## Work instructions
Extract from the entries below, exactly as given, only the lines from the line containing "[-0.199 -1.999 -3.951" to the line containing "[ 2.308 -1.824", both lines included.

## Material for this exercise
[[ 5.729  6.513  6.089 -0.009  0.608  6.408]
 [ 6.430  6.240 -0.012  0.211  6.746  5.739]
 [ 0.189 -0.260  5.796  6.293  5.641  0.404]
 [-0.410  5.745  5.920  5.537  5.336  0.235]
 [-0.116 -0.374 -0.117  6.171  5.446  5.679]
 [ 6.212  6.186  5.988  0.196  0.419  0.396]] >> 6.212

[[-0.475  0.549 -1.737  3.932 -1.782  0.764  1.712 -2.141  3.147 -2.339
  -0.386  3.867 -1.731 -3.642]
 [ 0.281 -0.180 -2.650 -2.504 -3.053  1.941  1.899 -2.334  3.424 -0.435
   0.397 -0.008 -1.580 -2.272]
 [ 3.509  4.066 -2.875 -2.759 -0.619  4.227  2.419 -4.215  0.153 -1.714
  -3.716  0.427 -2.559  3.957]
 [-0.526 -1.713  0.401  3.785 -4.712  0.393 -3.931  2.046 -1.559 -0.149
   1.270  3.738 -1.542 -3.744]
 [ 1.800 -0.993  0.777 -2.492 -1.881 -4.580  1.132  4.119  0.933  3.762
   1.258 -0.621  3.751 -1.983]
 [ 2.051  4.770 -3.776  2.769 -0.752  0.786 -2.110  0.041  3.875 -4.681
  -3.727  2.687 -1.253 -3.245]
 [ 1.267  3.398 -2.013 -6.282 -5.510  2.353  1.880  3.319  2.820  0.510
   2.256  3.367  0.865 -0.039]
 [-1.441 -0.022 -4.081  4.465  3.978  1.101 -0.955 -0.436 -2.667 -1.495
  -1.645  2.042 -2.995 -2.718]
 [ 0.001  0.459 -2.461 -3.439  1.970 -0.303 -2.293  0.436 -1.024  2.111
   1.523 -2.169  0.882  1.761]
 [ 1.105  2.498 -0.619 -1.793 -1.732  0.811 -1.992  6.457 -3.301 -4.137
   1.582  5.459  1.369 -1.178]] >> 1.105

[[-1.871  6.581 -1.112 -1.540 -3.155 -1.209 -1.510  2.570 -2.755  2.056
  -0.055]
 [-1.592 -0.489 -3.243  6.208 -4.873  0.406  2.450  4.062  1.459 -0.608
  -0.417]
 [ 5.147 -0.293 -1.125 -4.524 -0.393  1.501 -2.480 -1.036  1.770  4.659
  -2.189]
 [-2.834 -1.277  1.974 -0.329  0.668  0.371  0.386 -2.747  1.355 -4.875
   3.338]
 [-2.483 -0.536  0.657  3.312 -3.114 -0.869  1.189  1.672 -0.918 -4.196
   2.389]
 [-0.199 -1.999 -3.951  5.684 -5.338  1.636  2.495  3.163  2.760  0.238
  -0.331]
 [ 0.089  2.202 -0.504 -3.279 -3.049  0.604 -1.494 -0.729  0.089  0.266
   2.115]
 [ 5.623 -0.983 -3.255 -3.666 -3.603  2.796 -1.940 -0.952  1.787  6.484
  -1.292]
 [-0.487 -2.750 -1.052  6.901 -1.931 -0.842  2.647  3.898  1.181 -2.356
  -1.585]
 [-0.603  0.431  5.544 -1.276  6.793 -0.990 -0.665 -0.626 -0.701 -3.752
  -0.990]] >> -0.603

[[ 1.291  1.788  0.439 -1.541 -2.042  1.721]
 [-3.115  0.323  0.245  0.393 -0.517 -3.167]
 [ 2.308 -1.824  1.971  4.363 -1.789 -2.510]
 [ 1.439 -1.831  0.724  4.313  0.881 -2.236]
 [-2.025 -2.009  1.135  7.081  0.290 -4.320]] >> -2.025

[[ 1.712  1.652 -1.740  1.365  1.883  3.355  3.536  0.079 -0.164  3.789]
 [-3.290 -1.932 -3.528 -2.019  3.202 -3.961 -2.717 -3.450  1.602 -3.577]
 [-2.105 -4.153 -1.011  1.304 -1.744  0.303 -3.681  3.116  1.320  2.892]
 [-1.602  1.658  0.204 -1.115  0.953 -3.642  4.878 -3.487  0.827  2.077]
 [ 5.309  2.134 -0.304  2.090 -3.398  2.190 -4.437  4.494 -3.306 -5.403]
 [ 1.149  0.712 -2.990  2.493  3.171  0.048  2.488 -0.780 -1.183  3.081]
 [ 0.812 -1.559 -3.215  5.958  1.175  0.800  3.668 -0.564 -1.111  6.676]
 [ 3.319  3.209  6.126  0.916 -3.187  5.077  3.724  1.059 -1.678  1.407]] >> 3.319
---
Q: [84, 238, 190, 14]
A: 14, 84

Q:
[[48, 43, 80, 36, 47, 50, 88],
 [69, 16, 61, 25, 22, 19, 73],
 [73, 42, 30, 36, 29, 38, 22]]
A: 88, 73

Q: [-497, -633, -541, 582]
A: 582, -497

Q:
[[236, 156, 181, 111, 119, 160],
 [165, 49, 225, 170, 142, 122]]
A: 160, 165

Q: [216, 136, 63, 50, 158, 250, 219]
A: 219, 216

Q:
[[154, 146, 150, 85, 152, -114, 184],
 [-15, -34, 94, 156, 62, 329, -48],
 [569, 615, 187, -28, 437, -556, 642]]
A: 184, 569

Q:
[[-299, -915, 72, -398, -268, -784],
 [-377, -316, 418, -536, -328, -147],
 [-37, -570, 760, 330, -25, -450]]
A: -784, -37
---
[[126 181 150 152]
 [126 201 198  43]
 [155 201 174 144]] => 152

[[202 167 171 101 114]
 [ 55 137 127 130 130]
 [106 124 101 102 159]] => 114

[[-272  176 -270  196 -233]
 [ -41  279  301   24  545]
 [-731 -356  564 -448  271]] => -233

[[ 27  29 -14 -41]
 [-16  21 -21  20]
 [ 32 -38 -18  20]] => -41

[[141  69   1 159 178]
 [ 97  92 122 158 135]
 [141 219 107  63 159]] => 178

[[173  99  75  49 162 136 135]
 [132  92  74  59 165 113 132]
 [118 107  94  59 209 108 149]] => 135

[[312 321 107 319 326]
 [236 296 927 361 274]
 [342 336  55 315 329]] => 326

## Task result
 [-0.199 -1.999 -3.951  5.684 -5.338  1.636  2.495  3.163  2.760  0.238
  -0.331]
 [ 0.089  2.202 -0.504 -3.279 -3.049  0.604 -1.494 -0.729  0.089  0.266
   2.115]
 [ 5.623 -0.983 -3.255 -3.666 -3.603  2.796 -1.940 -0.952  1.787  6.484
  -1.292]
 [-0.487 -2.750 -1.052  6.901 -1.931 -0.842  2.647  3.898  1.181 -2.356
  -1.585]
 [-0.603  0.431  5.544 -1.276  6.793 -0.990 -0.665 -0.626 -0.701 -3.752
  -0.990]] >> -0.603

[[ 1.291  1.788  0.439 -1.541 -2.042  1.721]
 [-3.115  0.323  0.245  0.393 -0.517 -3.167]
 [ 2.308 -1.824  1.971  4.363 -1.789 -2.510]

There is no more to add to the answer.